Small tables with named rows and columns. After each table, cells are looked up by row and column.

beritu
          rugo    buf  tunimo  fulodo  gadugo    gib   romi  migoti    suv  lupubak
robuveb   1.47   3.81    0.47    1.80    1.09   3.93   5.30    8.14   8.61     6.50
logepub   3.32   4.51   -4.62    2.81    4.20   3.34   5.70    8.74   6.28     1.09
kav      -0.99   3.26    7.06    3.85    0.94   2.69   2.08    2.30  -3.62    -1.81
riboler   0.89   5.75    2.79   -0.95    1.60   8.31  -2.67    2.77   4.71     7.87
vin       2.42   3.34    1.59   -0.95    4.02   5.14  -2.08    2.23   5.55     8.58
baz       0.61  -0.82    5.66    5.12    0.38   2.44   6.28    2.05   8.92     7.75
kiv       1.55   5.39   -1.39    2.70    3.63   7.27   0.20    1.89   1.11     0.22
vuzugad   2.07  -0.33    0.36    2.59    5.72   2.97   0.11   -1.34   4.67     5.59
kabeti    4.40   3.41    0.21    4.11    4.54   1.83   4.64    4.55   1.75    -0.98
subipap   1.29   2.03    8.83    1.71    0.71  -1.41   4.76    9.40   3.17     3.24
kefi     -5.52   2.90   -1.35    1.47    0.69   3.86   3.18    6.16   2.03     2.86
suvo      2.21   1.86    1.68    4.53    0.25   1.91   9.33    1.44   6.44     8.45

kefi, gib => 3.86
vuzugad, tunimo => 0.36
kefi, migoti => 6.16
baz, gadugo => 0.38
kiv, lupubak => 0.22
kiv, rugo => 1.55
riboler, tunimo => 2.79
kabeti, migoti => 4.55
logepub, gib => 3.34
baz, migoti => 2.05
riboler, fulodo => -0.95

pasus:
        pibug     mog   mibok     gif    lifi  bidane  folikom   fodep     geg
sizov   5.870   3.412   1.772  -4.963  -8.479  -7.424    1.710   0.870   0.132
pas    -4.131  -2.846   0.084  -0.667   3.074  -2.728   -7.229  -3.731  -6.483
keker  -3.615  -9.892  -4.335  -5.751  -6.449   3.870    3.199   3.340   1.308
mupup  -5.580   0.653  -2.752  -2.850   2.967  -0.676   -8.373  -4.634  -6.549
sil    -2.376  -1.906  -2.985  -0.078   1.126   1.983   -0.755   0.600   1.558
zimi   -3.747  -4.468   0.066   0.666   3.050  -4.392   -6.062  -5.832  -5.871

sil, folikom -> -0.755
mupup, mog -> 0.653
zimi, bidane -> -4.392
pas, fodep -> -3.731
sizov, geg -> 0.132
mupup, lifi -> 2.967
zimi, gif -> 0.666
pas, gif -> -0.667
sizov, mog -> 3.412
sizov, mibok -> 1.772
zimi, pibug -> -3.747

tadav
fields: dilo, bek, lipog, fuf, fomike
bepanet: [-0.5, 0.1, -0.2, 0.1, -0.3]
pidur: [-0.1, -0.1, -0.5, -0.5, -0.3]
zes: [-0.1, -0.2, -0.5, -0.3, -0.4]
rurazev: [-0.4, 0.0, -0.6, 0.5, -0.2]
busez: [-0.3, -0.3, 0.5, -0.3, -0.3]
vor: [-0.2, -0.1, -0.3, -0.1, -0.2]
bopav: [-0.1, -0.3, 0.1, -0.3, 0.0]
mon: [-0.4, -0.2, -0.2, 0.0, -0.3]
fepu: [0.1, -0.4, -0.4, -0.1, 0.4]
gad: [-0.2, -0.1, -0.3, -0.3, -0.2]
kemika: [0.0, 0.0, -0.5, -0.4, -0.1]

fuf of bopav: -0.3
bek of rurazev: 0.0
dilo of fepu: 0.1
fuf of rurazev: 0.5
lipog of busez: 0.5
fomike of fepu: 0.4
dilo of mon: -0.4

Table fegove
	nik	faf	pibonap	rap	vuned	situ	kigav
kulob	37727	34415	29641	43955	43456	32367	31414
sufat	53659	26353	19929	66380	68275	14503	45037
mus	32367	25802	25746	38826	39547	21879	32254
nedepa	24990	41753	46648	76848	73506	33978	27386
todono	53030	31581	22463	59499	60566	23660	41641
nakisom	26307	27141	28943	34448	34118	25081	28451
kig	21301	24264	34771	67814	67123	12113	32879
tubof	44160	23422	21404	60894	62561	12244	41674
lep	35714	24837	24515	46503	47317	18261	35051

rap of todono is 59499
situ of nedepa is 33978
kigav of tubof is 41674
faf of tubof is 23422
situ of sufat is 14503
pibonap of todono is 22463
nik of nedepa is 24990
faf of mus is 25802
rap of nedepa is 76848
faf of kulob is 34415
nik of todono is 53030
nik of lep is 35714
Which row has the largest vuned? nedepa

vaseguz.tsv
	vub	nuso	zud
befa	88.2	14.8	27.6
gidida	82.7	55.7	55.3
dumez	27.6	16.0	31.5
bever	71.9	64.4	49.4
zemepu	85.3	19.7	91.7
siro	25.8	71.0	35.1
musore	54.3	17.0	78.3
tev	87.3	20.0	85.9

zud of dumez = 31.5
zud of zemepu = 91.7
zud of bever = 49.4
nuso of befa = 14.8
zud of befa = 27.6
vub of siro = 25.8
zud of tev = 85.9
vub of bever = 71.9
vub of tev = 87.3
vub of musore = 54.3
nuso of tev = 20.0
nuso of dumez = 16.0
vub of gidida = 82.7
nuso of gidida = 55.7
vub of befa = 88.2
nuso of musore = 17.0
zud of gidida = 55.3
nuso of zemepu = 19.7
Row with the largest zud: zemepu

sek:
	kodipu	feduvuv	bimina	vesi	bege
dop	0.26	0.09	0.06	-0.17	0.49
lise	-0.15	0.07	-0.12	0.32	0.58
zut	0.56	0.21	0.08	-0.33	0.21
taf	-0.18	0.06	0.88	0.61	0.28
mag	0.56	0.20	0.08	-0.34	0.20
gize	0.26	0.09	0.07	-0.17	0.49
numob	-0.40	0.26	-0.57	0.67	0.49
vimipit	0.41	0.13	0.70	-0.15	0.19
fofop	0.75	0.05	0.82	-0.62	0.25
pomukel	0.40	0.40	-0.18	0.22	0.10
tid	0.75	0.05	0.82	-0.63	0.25
boz	0.38	0.15	0.70	0.06	0.16
letilo	0.57	0.34	0.23	-0.02	0.04
mego	0.12	0.18	-0.14	0.28	0.43

kodipu of pomukel = 0.40
vesi of mag = -0.34
bimina of lise = -0.12
bege of mego = 0.43
bimina of dop = 0.06
bimina of zut = 0.08
bege of boz = 0.16
bimina of letilo = 0.23

sep:
|  | fiz | kopit | sekir | votuz | fam | kemi | memep | rus | fes |
|---|---|---|---|---|---|---|---|---|---|
| bul | -1604 | 5746 | -1446 | 2432 | -4336 | 6460 | -5766 | 2340 | -227 |
| muge | 1071 | 1616 | 4111 | 1504 | 2751 | 2468 | -699 | 5305 | -1873 |
| dopog | -1826 | 1736 | 572 | 5867 | 530 | -7652 | -1325 | -5536 | 5324 |
| kod | -5909 | 6059 | 5747 | 9070 | 3445 | 1666 | -5870 | -432 | 373 |
| rop | 1534 | -1132 | -2488 | -2699 | -1571 | 1328 | 2069 | -461 | 435 |

What is the votuz of bul in sep?
2432
What is the sekir of rop in sep?
-2488
What is the fiz of muge in sep?
1071
What is the kemi of bul in sep?
6460
What is the memep of kod in sep?
-5870
What is the fam of rop in sep?
-1571
What is the fes of rop in sep?
435
What is the kopit of dopog in sep?
1736
What is the kemi of kod in sep?
1666
What is the fiz of rop in sep?
1534
What is the kopit of muge in sep?
1616
What is the memep of dopog in sep?
-1325
What is the rus of dopog in sep?
-5536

----------------------------------------

Exercise -
From the material above, gather all lines that include the string "mupup" and copy them.

Exercise answer -
mupup  -5.580   0.653  -2.752  -2.850   2.967  -0.676   -8.373  -4.634  -6.549
mupup, mog -> 0.653
mupup, lifi -> 2.967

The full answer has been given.